What is being asked: Please repeat the records, word for word and without gaps.

Data to examine:
q_252: [-43.4  42.6  14.3  39.1 -63.1  14.3  38.1]
q_577: [-19.1  28.2  -3.1  25.1  -8.8   2.6  20.2]
q_371: [-67.5  67.4 -17.3  56.2  -4.0 -12.7  43.3]
q_826: [-43.3  39.1  38.4  42.6 -35.5  17.0  14.3]
q_648: [-49.8  53.4  25.6  52.8 -58.4  30.5  53.8]
q_894: [-43.4  42.6  14.3  39.1 -35.5  17.0  38.4]
q_37: [-58.3 -50.1 -50.1 -50.1 -58.3 -58.3 -50.1]
q_391: [ -8.0   0.2 -50.1 -12.2  72.0  30.9 -26.2]
q_464: [ 50.9 -45.3 -50.3 -51.5  93.4 -57.5 -63.7]
q_803: [ 61.5 -59.7 -25.3 -62.1  66.1 -33.7 -64.6]
howmany q_252: [14.3] => 2
howmany q_464: [-57.5] => 1
howmany q_37: [-58.4] => 0
perm: [ 17.0  14.3  42.6 -35.5  39.1  38.4 -43.4] => q_894
present: [-45.3 -50.3 -51.5  93.4 -57.5] => yes

q_180: [ 35.6  15.6  37.9  69.1  16.2  16.5  47.0 -13.7  16.4 -27.2  56.2  37.8
   3.2]
q_736: [ 25.1   7.3  18.9   7.3   7.3  75.3   7.3  75.3  75.3 -18.7  62.9   7.3
  -7.4]
q_468: [ 12.0   3.3  11.0  51.8   7.7  -7.6  23.8 -18.3  13.0  -7.9  11.8   6.8
   0.5]
q_70: [ 35.4  17.2  38.6  14.8   9.5  42.1  32.9  12.5   3.9 -30.8  72.2  75.2
   2.6]
q_780: [ 16.9  -5.0  11.6 -66.6   4.4  32.3 -25.6  72.2 -13.0 -11.2  48.1  27.1
  -8.9]
q_117: [  0.8  63.3  27.6 -27.5 -38.7  81.4  55.0 -80.8 -17.4 -20.2  21.5  53.8
  34.6]
perm: [-18.7  -7.4   7.3   7.3   7.3   7.3   7.3  18.9  25.1  62.9  75.3  75.3
  75.3] => q_736
perm: [-18.3  -7.9  -7.6   0.5   3.3   6.8   7.7  11.0  11.8  12.0  13.0  23.8
  51.8] => q_468
howmany q_736: [75.3] => 3
present: [48.1 27.1 -8.9] => yes
present: [69.1 16.1 16.5] => no
present: [ 16.3  16.5  47.0 -13.7  16.4] => no

q_727: [ 9.7 27.0 28.7 21.0]
q_401: [10.7 25.9 29.4 20.9]
q_278: [  1.5  -3.6 -17.2  73.0]
q_2: [ 5.1 10.6 10.6 10.6]
q_348: [63.8 63.8 12.3 63.8]
q_225: [ 38.4  19.5  -5.1 -20.9]
q_862: [ 21.1  -3.8 -78.4 -19.5]
q_783: [10.5  5.1 63.7 10.5]
q_714: [  3.8  -2.0 -30.3  66.7]
q_536: [-15.3   5.2   3.0   9.2]
perm: [10.6 10.6  5.1 10.6] => q_2
perm: [10.5 63.7  5.1 10.5] => q_783
howmany q_2: [10.6] => 3
present: [ 9.7 27.0 28.7 21.0] => yes
howmany q_348: [63.8] => 3

q_958: [ 12.3 -14.6  14.5 -33.1  16.9  12.6 -32.3  17.1  -7.4  12.2 -36.8   1.5
  24.8 -25.8   8.9  -2.8  -6.2  -6.1  23.4  11.8 -15.6 -18.9  -5.4  20.2
   9.6  -2.6   1.6  14.6  32.7  17.2 -11.4  32.1 -25.3 -37.2 -20.8 -22.0
  14.0 -36.1 -24.8   6.1  59.4 -37.7  31.2  12.6]
q_641: [ 35.9 -23.3  30.9 -17.8 -25.0  44.8  34.3  -0.8 -77.0   1.6 -10.6 -14.8
   1.1  -5.8  -1.6  -4.9   5.6  18.0   4.5 -16.2  19.3  17.7 -11.6  16.0
  46.5   8.6 -29.0  27.0 -12.5 -32.5  -4.7  -7.1  36.7   7.5  18.6 -13.9
  -4.6 -11.9 -31.1  38.7  66.3   7.7   4.8 -31.7]
q_893: [ 35.9 -23.3  30.9 -17.8 -25.0  44.8  34.3  -0.8 -77.0   1.6 -10.6 -14.8
   1.1  -5.8  -1.6  -4.9   5.6  18.0   4.5 -16.2  19.3  17.7 -22.7   6.8
  18.1 -21.2  -1.8   1.9  28.9 -40.7  -9.8  -4.1 -17.7  34.8 -44.8 -28.4
   9.4 -19.9  13.1  21.1  13.9  25.2  44.7 -45.5]
q_628: [ 12.3 -14.6  14.5 -33.1  16.9  12.6 -32.3  17.1  -7.4  12.2 -36.8   1.5
 -32.7 -25.8   8.9  -2.8 -11.5  -6.1  23.4  11.8 -15.6   6.4  -5.4  20.2
   9.6  -2.6   1.6  14.6 -28.7  17.2  -7.8  32.1 -12.6 -37.2 -20.8 -22.0
  14.0 -36.1 -24.8   6.1  59.4 -37.7  31.2  12.6]
q_414: [-25.4  -8.9  35.5 -31.6   0.6   7.8 -40.6  20.8 -40.7 -39.7  -4.3  26.1
 -36.8 -32.9  42.7   8.8  -9.2  -6.9 -16.6  -6.3  -6.3  11.1  45.5 -36.8
   9.2 -16.6 -31.3   8.3 -56.8  -0.1   7.2  -6.3 -19.4  14.4 -17.2 -16.6
 -36.8 -61.9 -25.4  23.4  57.5 -19.1  -6.3 -37.5]
howmany q_414: [-25.3] => 0
howmany q_628: [-2.6] => 1
howmany q_414: [-6.3] => 4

Solution:
q_252: [-43.4  42.6  14.3  39.1 -63.1  14.3  38.1]
q_577: [-19.1  28.2  -3.1  25.1  -8.8   2.6  20.2]
q_371: [-67.5  67.4 -17.3  56.2  -4.0 -12.7  43.3]
q_826: [-43.3  39.1  38.4  42.6 -35.5  17.0  14.3]
q_648: [-49.8  53.4  25.6  52.8 -58.4  30.5  53.8]
q_894: [-43.4  42.6  14.3  39.1 -35.5  17.0  38.4]
q_37: [-58.3 -50.1 -50.1 -50.1 -58.3 -58.3 -50.1]
q_391: [ -8.0   0.2 -50.1 -12.2  72.0  30.9 -26.2]
q_464: [ 50.9 -45.3 -50.3 -51.5  93.4 -57.5 -63.7]
q_803: [ 61.5 -59.7 -25.3 -62.1  66.1 -33.7 -64.6]
howmany q_252: [14.3] => 2
howmany q_464: [-57.5] => 1
howmany q_37: [-58.4] => 0
perm: [ 17.0  14.3  42.6 -35.5  39.1  38.4 -43.4] => q_894
present: [-45.3 -50.3 -51.5  93.4 -57.5] => yes

q_180: [ 35.6  15.6  37.9  69.1  16.2  16.5  47.0 -13.7  16.4 -27.2  56.2  37.8
   3.2]
q_736: [ 25.1   7.3  18.9   7.3   7.3  75.3   7.3  75.3  75.3 -18.7  62.9   7.3
  -7.4]
q_468: [ 12.0   3.3  11.0  51.8   7.7  -7.6  23.8 -18.3  13.0  -7.9  11.8   6.8
   0.5]
q_70: [ 35.4  17.2  38.6  14.8   9.5  42.1  32.9  12.5   3.9 -30.8  72.2  75.2
   2.6]
q_780: [ 16.9  -5.0  11.6 -66.6   4.4  32.3 -25.6  72.2 -13.0 -11.2  48.1  27.1
  -8.9]
q_117: [  0.8  63.3  27.6 -27.5 -38.7  81.4  55.0 -80.8 -17.4 -20.2  21.5  53.8
  34.6]
perm: [-18.7  -7.4   7.3   7.3   7.3   7.3   7.3  18.9  25.1  62.9  75.3  75.3
  75.3] => q_736
perm: [-18.3  -7.9  -7.6   0.5   3.3   6.8   7.7  11.0  11.8  12.0  13.0  23.8
  51.8] => q_468
howmany q_736: [75.3] => 3
present: [48.1 27.1 -8.9] => yes
present: [69.1 16.1 16.5] => no
present: [ 16.3  16.5  47.0 -13.7  16.4] => no

q_727: [ 9.7 27.0 28.7 21.0]
q_401: [10.7 25.9 29.4 20.9]
q_278: [  1.5  -3.6 -17.2  73.0]
q_2: [ 5.1 10.6 10.6 10.6]
q_348: [63.8 63.8 12.3 63.8]
q_225: [ 38.4  19.5  -5.1 -20.9]
q_862: [ 21.1  -3.8 -78.4 -19.5]
q_783: [10.5  5.1 63.7 10.5]
q_714: [  3.8  -2.0 -30.3  66.7]
q_536: [-15.3   5.2   3.0   9.2]
perm: [10.6 10.6  5.1 10.6] => q_2
perm: [10.5 63.7  5.1 10.5] => q_783
howmany q_2: [10.6] => 3
present: [ 9.7 27.0 28.7 21.0] => yes
howmany q_348: [63.8] => 3

q_958: [ 12.3 -14.6  14.5 -33.1  16.9  12.6 -32.3  17.1  -7.4  12.2 -36.8   1.5
  24.8 -25.8   8.9  -2.8  -6.2  -6.1  23.4  11.8 -15.6 -18.9  -5.4  20.2
   9.6  -2.6   1.6  14.6  32.7  17.2 -11.4  32.1 -25.3 -37.2 -20.8 -22.0
  14.0 -36.1 -24.8   6.1  59.4 -37.7  31.2  12.6]
q_641: [ 35.9 -23.3  30.9 -17.8 -25.0  44.8  34.3  -0.8 -77.0   1.6 -10.6 -14.8
   1.1  -5.8  -1.6  -4.9   5.6  18.0   4.5 -16.2  19.3  17.7 -11.6  16.0
  46.5   8.6 -29.0  27.0 -12.5 -32.5  -4.7  -7.1  36.7   7.5  18.6 -13.9
  -4.6 -11.9 -31.1  38.7  66.3   7.7   4.8 -31.7]
q_893: [ 35.9 -23.3  30.9 -17.8 -25.0  44.8  34.3  -0.8 -77.0   1.6 -10.6 -14.8
   1.1  -5.8  -1.6  -4.9   5.6  18.0   4.5 -16.2  19.3  17.7 -22.7   6.8
  18.1 -21.2  -1.8   1.9  28.9 -40.7  -9.8  -4.1 -17.7  34.8 -44.8 -28.4
   9.4 -19.9  13.1  21.1  13.9  25.2  44.7 -45.5]
q_628: [ 12.3 -14.6  14.5 -33.1  16.9  12.6 -32.3  17.1  -7.4  12.2 -36.8   1.5
 -32.7 -25.8   8.9  -2.8 -11.5  -6.1  23.4  11.8 -15.6   6.4  -5.4  20.2
   9.6  -2.6   1.6  14.6 -28.7  17.2  -7.8  32.1 -12.6 -37.2 -20.8 -22.0
  14.0 -36.1 -24.8   6.1  59.4 -37.7  31.2  12.6]
q_414: [-25.4  -8.9  35.5 -31.6   0.6   7.8 -40.6  20.8 -40.7 -39.7  -4.3  26.1
 -36.8 -32.9  42.7   8.8  -9.2  -6.9 -16.6  -6.3  -6.3  11.1  45.5 -36.8
   9.2 -16.6 -31.3   8.3 -56.8  -0.1   7.2  -6.3 -19.4  14.4 -17.2 -16.6
 -36.8 -61.9 -25.4  23.4  57.5 -19.1  -6.3 -37.5]
howmany q_414: [-25.3] => 0
howmany q_628: [-2.6] => 1
howmany q_414: [-6.3] => 4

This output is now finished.